WHAT TO PRODUCE - Starting with the line that contains "row 3: [ -3" and stopping after the line that contains "row 8: [ -8", return each line below exactly as written, with no others.

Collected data
_ _ _ _ _ _ _

A small network was shown many inputs. Here are its activations along a few directions, one row for each input.
In each table, some parts of the input vary, and every possible input appears once, in random order.
A made-up example of a description, with smaller parts first: one of 3 separate values, together with either a single point or one of 9 places along a line or (one of 5 places around a ring, together with one of 6 places along a line).
Shared parts are said once, and a part with two or three values counts as separate values.

Other details of the inputs vary at random and push rows far along two fixed directions, the same in every table; ignore that.

Rows:
row 1: [ 10   8  -1  13  14  -3  11 -34  -9 -17   4   0   2]
row 2: [ -2  -6   7  -2  11 -21  -3   0   4  -4  14 -11   7]
row 3: [ -3   2  25  -2   4 -11   3  -3   4   0   9  17  -1]
row 4: [  8   1 -16   6  -4  16   3 -10  -5  -7 -12  17 -16]
row 5: [ -1  -6  -3  -4 -10  -1 -14  18   1  18  13  -8  -5]
row 6: [  0  -2  -9   2 -11  -5  -9  35  19   6   9 -17  -1]
row 7: [ 14   2   9 -14   6  -2   5 -27  -6  -4 -17  23   7]
row 8: [ -8   9  -4   1   1   8  17 -20 -14  -9  -9  13  -7]
row 9: [  6  -1  -2  -3  -1  -7 -12  19  18   9  14  -5  -3]
row 10: [ -6   1  -8  -1  -4  21   5 -18  -5  -8 -31  -3   2]
row 11: [-13   9  -9   5  -3  18  17 -15 -13  -6 -13   0 -11]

_ _ _ _ _ _ _

EXERCISE RESPONSE -
row 3: [ -3   2  25  -2   4 -11   3  -3   4   0   9  17  -1]
row 4: [  8   1 -16   6  -4  16   3 -10  -5  -7 -12  17 -16]
row 5: [ -1  -6  -3  -4 -10  -1 -14  18   1  18  13  -8  -5]
row 6: [  0  -2  -9   2 -11  -5  -9  35  19   6   9 -17  -1]
row 7: [ 14   2   9 -14   6  -2   5 -27  -6  -4 -17  23   7]
row 8: [ -8   9  -4   1   1   8  17 -20 -14  -9  -9  13  -7]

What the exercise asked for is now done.